In full and without alteration, print the entries that follow.
The data: Begin
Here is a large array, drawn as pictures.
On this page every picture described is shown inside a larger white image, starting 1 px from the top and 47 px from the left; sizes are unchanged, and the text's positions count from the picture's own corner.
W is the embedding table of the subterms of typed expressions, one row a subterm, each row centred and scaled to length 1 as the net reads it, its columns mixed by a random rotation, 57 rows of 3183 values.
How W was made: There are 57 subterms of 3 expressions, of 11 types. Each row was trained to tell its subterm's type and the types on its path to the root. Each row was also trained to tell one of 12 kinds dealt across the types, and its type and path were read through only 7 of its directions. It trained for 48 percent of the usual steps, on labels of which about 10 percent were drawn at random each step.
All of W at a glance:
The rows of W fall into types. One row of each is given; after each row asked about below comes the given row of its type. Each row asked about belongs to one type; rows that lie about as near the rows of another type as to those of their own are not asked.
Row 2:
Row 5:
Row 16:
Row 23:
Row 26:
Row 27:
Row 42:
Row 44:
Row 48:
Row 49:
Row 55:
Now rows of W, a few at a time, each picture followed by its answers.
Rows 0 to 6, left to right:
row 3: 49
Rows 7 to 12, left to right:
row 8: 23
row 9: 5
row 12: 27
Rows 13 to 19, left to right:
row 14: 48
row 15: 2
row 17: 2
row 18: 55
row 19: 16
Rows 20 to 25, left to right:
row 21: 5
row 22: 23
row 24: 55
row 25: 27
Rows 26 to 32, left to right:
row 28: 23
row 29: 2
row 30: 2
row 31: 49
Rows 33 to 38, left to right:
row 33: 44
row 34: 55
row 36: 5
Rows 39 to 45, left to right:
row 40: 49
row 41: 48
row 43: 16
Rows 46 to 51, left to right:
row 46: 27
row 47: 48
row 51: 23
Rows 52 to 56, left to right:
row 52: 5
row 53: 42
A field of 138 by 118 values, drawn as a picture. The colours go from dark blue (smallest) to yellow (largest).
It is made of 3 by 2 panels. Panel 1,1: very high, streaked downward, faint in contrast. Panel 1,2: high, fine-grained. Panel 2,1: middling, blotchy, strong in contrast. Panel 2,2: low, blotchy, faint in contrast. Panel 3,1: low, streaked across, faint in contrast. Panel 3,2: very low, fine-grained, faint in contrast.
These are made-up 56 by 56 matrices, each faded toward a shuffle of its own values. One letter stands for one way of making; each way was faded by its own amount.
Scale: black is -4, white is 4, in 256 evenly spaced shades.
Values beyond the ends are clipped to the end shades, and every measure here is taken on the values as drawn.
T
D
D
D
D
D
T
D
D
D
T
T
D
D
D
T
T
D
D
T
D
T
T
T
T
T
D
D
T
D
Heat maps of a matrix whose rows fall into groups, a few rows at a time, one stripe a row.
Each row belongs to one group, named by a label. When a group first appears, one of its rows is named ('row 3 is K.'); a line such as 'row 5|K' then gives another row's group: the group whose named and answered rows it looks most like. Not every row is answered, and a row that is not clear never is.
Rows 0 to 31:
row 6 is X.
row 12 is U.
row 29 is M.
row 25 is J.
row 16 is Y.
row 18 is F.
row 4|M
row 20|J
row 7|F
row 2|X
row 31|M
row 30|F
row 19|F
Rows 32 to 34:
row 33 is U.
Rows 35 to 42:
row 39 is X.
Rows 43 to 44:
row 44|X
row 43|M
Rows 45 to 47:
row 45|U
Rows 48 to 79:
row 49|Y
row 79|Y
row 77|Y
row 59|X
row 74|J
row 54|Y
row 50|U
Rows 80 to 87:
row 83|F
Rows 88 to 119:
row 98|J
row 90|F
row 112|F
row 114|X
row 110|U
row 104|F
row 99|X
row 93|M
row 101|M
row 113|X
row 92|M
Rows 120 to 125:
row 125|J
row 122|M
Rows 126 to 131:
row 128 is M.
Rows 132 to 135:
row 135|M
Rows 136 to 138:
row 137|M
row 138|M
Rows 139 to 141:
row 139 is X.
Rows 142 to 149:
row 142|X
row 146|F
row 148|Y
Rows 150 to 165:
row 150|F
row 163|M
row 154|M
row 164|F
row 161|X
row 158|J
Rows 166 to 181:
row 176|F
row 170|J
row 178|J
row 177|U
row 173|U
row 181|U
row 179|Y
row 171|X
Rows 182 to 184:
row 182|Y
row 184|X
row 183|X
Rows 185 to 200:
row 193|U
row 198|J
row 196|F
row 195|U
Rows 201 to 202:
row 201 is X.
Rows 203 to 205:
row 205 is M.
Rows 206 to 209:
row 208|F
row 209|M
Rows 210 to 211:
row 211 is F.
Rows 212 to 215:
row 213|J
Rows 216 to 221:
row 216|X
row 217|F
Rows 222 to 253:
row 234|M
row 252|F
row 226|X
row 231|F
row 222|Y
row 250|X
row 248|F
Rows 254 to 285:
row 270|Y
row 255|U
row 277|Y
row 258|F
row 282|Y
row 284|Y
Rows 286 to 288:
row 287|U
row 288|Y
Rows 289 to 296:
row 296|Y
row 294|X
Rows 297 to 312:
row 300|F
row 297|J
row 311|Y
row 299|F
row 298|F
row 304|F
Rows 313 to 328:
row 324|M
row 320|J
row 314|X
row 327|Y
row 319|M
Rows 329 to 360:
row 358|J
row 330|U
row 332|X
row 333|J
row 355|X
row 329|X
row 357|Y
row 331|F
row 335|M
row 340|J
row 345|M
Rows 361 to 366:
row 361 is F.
The data: End
> _Response area_:
Here is a large array, drawn as pictures.
On this page every picture described is shown inside a larger white image, starting 1 px from the top and 47 px from the left; sizes are unchanged, and the text's positions count from the picture's own corner.
W is the embedding table of the subterms of typed expressions, one row a subterm, each row centred and scaled to length 1 as the net reads it, its columns mixed by a random rotation, 57 rows of 3183 values.
How W was made: There are 57 subterms of 3 expressions, of 11 types. Each row was trained to tell its subterm's type and the types on its path to the root. Each row was also trained to tell one of 12 kinds dealt across the types, and its type and path were read through only 7 of its directions. It trained for 48 percent of the usual steps, on labels of which about 10 percent were drawn at random each step.
All of W at a glance:
The rows of W fall into types. One row of each is given; after each row asked about below comes the given row of its type. Each row asked about belongs to one type; rows that lie about as near the rows of another type as to those of their own are not asked.
Row 2:
Row 5:
Row 16:
Row 23:
Row 26:
Row 27:
Row 42:
Row 44:
Row 48:
Row 49:
Row 55:
Now rows of W, a few at a time, each picture followed by its answers.
Rows 0 to 6, left to right:
row 3: 49
Rows 7 to 12, left to right:
row 8: 23
row 9: 5
row 12: 27
Rows 13 to 19, left to right:
row 14: 48
row 15: 2
row 17: 2
row 18: 55
row 19: 16
Rows 20 to 25, left to right:
row 21: 5
row 22: 23
row 24: 55
row 25: 27
Rows 26 to 32, left to right:
row 28: 23
row 29: 2
row 30: 2
row 31: 49
Rows 33 to 38, left to right:
row 33: 44
row 34: 55
row 36: 5
Rows 39 to 45, left to right:
row 40: 49
row 41: 48
row 43: 16
Rows 46 to 51, left to right:
row 46: 27
row 47: 48
row 51: 23
Rows 52 to 56, left to right:
row 52: 5
row 53: 42
A field of 138 by 118 values, drawn as a picture. The colours go from dark blue (smallest) to yellow (largest).
It is made of 3 by 2 panels. Panel 1,1: very high, streaked downward, faint in contrast. Panel 1,2: high, fine-grained. Panel 2,1: middling, blotchy, strong in contrast. Panel 2,2: low, blotchy, faint in contrast. Panel 3,1: low, streaked across, faint in contrast. Panel 3,2: very low, fine-grained, faint in contrast.
These are made-up 56 by 56 matrices, each faded toward a shuffle of its own values. One letter stands for one way of making; each way was faded by its own amount.
Scale: black is -4, white is 4, in 256 evenly spaced shades.
Values beyond the ends are clipped to the end shades, and every measure here is taken on the values as drawn.
T
D
D
D
D
D
T
D
D
D
T
T
D
D
D
T
T
D
D
T
D
T
T
T
T
T
D
D
T
D
Heat maps of a matrix whose rows fall into groups, a few rows at a time, one stripe a row.
Each row belongs to one group, named by a label. When a group first appears, one of its rows is named ('row 3 is K.'); a line such as 'row 5|K' then gives another row's group: the group whose named and answered rows it looks most like. Not every row is answered, and a row that is not clear never is.
Rows 0 to 31:
row 6 is X.
row 12 is U.
row 29 is M.
row 25 is J.
row 16 is Y.
row 18 is F.
row 4|M
row 20|J
row 7|F
row 2|X
row 31|M
row 30|F
row 19|F
Rows 32 to 34:
row 33 is U.
Rows 35 to 42:
row 39 is X.
Rows 43 to 44:
row 44|X
row 43|M
Rows 45 to 47:
row 45|U
Rows 48 to 79:
row 49|Y
row 79|Y
row 77|Y
row 59|X
row 74|J
row 54|Y
row 50|U
Rows 80 to 87:
row 83|F
Rows 88 to 119:
row 98|J
row 90|F
row 112|F
row 114|X
row 110|U
row 104|F
row 99|X
row 93|M
row 101|M
row 113|X
row 92|M
Rows 120 to 125:
row 125|J
row 122|M
Rows 126 to 131:
row 128 is M.
Rows 132 to 135:
row 135|M
Rows 136 to 138:
row 137|M
row 138|M
Rows 139 to 141:
row 139 is X.
Rows 142 to 149:
row 142|X
row 146|F
row 148|Y
Rows 150 to 165:
row 150|F
row 163|M
row 154|M
row 164|F
row 161|X
row 158|J
Rows 166 to 181:
row 176|F
row 170|J
row 178|J
row 177|U
row 173|U
row 181|U
row 179|Y
row 171|X
Rows 182 to 184:
row 182|Y
row 184|X
row 183|X
Rows 185 to 200:
row 193|U
row 198|J
row 196|F
row 195|U
Rows 201 to 202:
row 201 is X.
Rows 203 to 205:
row 205 is M.
Rows 206 to 209:
row 208|F
row 209|M
Rows 210 to 211:
row 211 is F.
Rows 212 to 215:
row 213|J
Rows 216 to 221:
row 216|X
row 217|F
Rows 222 to 253:
row 234|M
row 252|F
row 226|X
row 231|F
row 222|Y
row 250|X
row 248|F
Rows 254 to 285:
row 270|Y
row 255|U
row 277|Y
row 258|F
row 282|Y
row 284|Y
Rows 286 to 288:
row 287|U
row 288|Y
Rows 289 to 296:
row 296|Y
row 294|X
Rows 297 to 312:
row 300|F
row 297|J
row 311|Y
row 299|F
row 298|F
row 304|F
Rows 313 to 328:
row 324|M
row 320|J
row 314|X
row 327|Y
row 319|M
Rows 329 to 360:
row 358|J
row 330|U
row 332|X
row 333|J
row 355|X
row 329|X
row 357|Y
row 331|F
row 335|M
row 340|J
row 345|M
Rows 361 to 366:
row 361 is F.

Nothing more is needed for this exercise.